**Prompt**
Lines outside the range are not wanted. Give again exactly the lines between the line holding "input [1,8,7,4,-7], class" and the line holding "input [8,7,-2,-3,0], class", inclusive, from the listing below.

**Given entries**
Below are the code and all the weights of a small trained network. Each question names an input and a class and asks about switching units off, where a switched-off unit gives its printed mean instead of its output.

import numpy as np


def w(rows, s, z=0):
    codes = np.array(rows[::2]) - 128.0
    scale = np.full(codes.shape[1], s)
    scale[-1] = z or s
    return codes * scale


def f(y):
    return y / 2 * (1 + np.tanh(0.7978845608 * (y + 0.044715 * y**3)))


def log_softmax(a):
    a = a - a.max(-1, keepdims=True)
    return a - np.log(np.exp(a).sum(-1, keepdims=True))


def net(x, mask):
    res = np.array(x, float).reshape(1, 5) / 4 @ E
    y = f(res @ A[0][:, :-1].T + A[0][:, -1])
    res = res + np.where(mask, y, B[0][:, -1]) @ B[0][:, :-1]
    return log_softmax(res[-1] @ U[:, :-1].T + U[:, -1])


A, B = {}, {}
E = w([
[176,86,248,113,159,85],'x0',
[93,60,109,182,42,26],'x1',
[204,111,120,178,153,199],'x2',
[250,103,80,8,95,118],'x3',
[131,221,147,53,68,172],'x4',
],0.011)
A[0] = w([
[80,122,159,232,143,191,124],'n1',
[170,185,79,97,99,121,98],'n2',
[44,84,146,169,79,13,189],'n3',
[164,135,51,158,135,88,143],'n4',
[144,169,138,160,173,200,254],'n5',
[132,102,2,94,24,145,131],'n6',
],0.011,0.0046)
B[0] = w([
[86,202,244,39,207,144,223],'n1',
[163,216,70,78,141,128,183],'n2',
[76,111,148,248,134,1,248],'n3',
[121,116,82,161,121,40,170],'n4',
[136,187,185,132,127,56,216],'n5',
[192,203,14,193,81,86,229],'n6',
],0.011,0.015)
U = w([
[188,43,185,22,118,157,127],'0',
[165,195,51,165,74,106,135],'1',
[63,84,111,94,145,136,16],'2',
[157,83,199,153,139,96,199],'3',
[2,100,82,185,159,93,63],'4',
[159,106,124,175,197,162,21],'5',
[121,207,181,37,169,156,240],'6',
[129,130,106,165,129,204,3],'7',
],0.014,0.0046)

Each question gives the input, the list of numbers given to net, and the class t.
The units are the neurons (one row each of A and B). Each row of codes is followed by its name. A weight is (code - 128) times the scale printed after its matrix; where a second scale follows, it is the last column's (A, B and U).
mask holds one flag per neuron, in row order. A switched-off neuron (its flag False) gives its mean, the last column of its row in B, instead of its output. The means were averaged over made-up inputs and are rounded, as every weight is.
A unit's drop is (log p(t) with every unit on - log p(t) with that unit switched off) / (log p(t) with every unit on - log p(t) with every unit switched off).
The circuit of an input: a set's keep is (log p(t) with only the set's units on - log p(t) with every unit switched off) / (log p(t) with every unit on - log p(t) with every unit switched off). Starting from all 6 units, units are removed one at a time, each time the one whose removal leaves the highest keep (on an exact tie, the one counted first), for as long as the keep stays at least 0.8.
units of the circuit, in order: the units of the circuit, biggest drop first
top k neurons: the k neurons with the biggest drops, biggest first
drop of u: that unit's drop, to one decimal
input [1,-6,-8,8,-7], class 0: units of the circuit, in order : [n6; n3; n1]
input [6,-2,1,4,-5], class 0: top 2 neurons : [n3; n6]
input [-1,-5,8,2,-1], class 6: top neuron : [n6]
input [-7,-3,2,-1,-8], class 6: units of the circuit, in order : [n3; n1]
input [4,-1,-4,5,-4], class 0: units of the circuit, in order : [n3; n6; n5]
input [7,0,0,3,2], class 0: units of the circuit, in order : [n3; n1; n6]
input [8,3,4,0,5], class 0: units of the circuit, in order : [n3; n6; n1]
input [6,-7,-8,-8,-8], class 6: top 3 neurons : [n1; n6; n4]
input [8,-7,7,2,-7], class 6: top 4 neurons : [n3; n5; n4; n6]
input [4,2,-2,3,-2], class 4: top 2 neurons : [n1; n5]
input [8,0,-7,-1,4], class 3: top 3 neurons : [n6; n4; n2]
input [6,6,5,0,-7], class 4: top 2 neurons : [n3; n5]
input [1,8,7,4,-7], class 4: top 2 neurons : [n3; n2]
input [5,-5,-3,-7,-8], class 6: units of the circuit, in order : [n1]
input [6,1,-6,2,-3], class 4: top 3 neurons : [n3; n1; n5]
input [6,-4,-5,-7,0], class 6: drop of n1 : 1.8
input [2,-1,2,-8,-4], class 6: drop of n2 : 0.0
input [8,7,-2,-3,0], class 4: drop of n3 : 1.2
input [-1,8,6,-2,1], class 4: drop of n3 : 0.1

**Your response**
input [1,8,7,4,-7], class 4: top 2 neurons : [n3; n2]
input [5,-5,-3,-7,-8], class 6: units of the circuit, in order : [n1]
input [6,1,-6,2,-3], class 4: top 3 neurons : [n3; n1; n5]
input [6,-4,-5,-7,0], class 6: drop of n1 : 1.8
input [2,-1,2,-8,-4], class 6: drop of n2 : 0.0
input [8,7,-2,-3,0], class 4: drop of n3 : 1.2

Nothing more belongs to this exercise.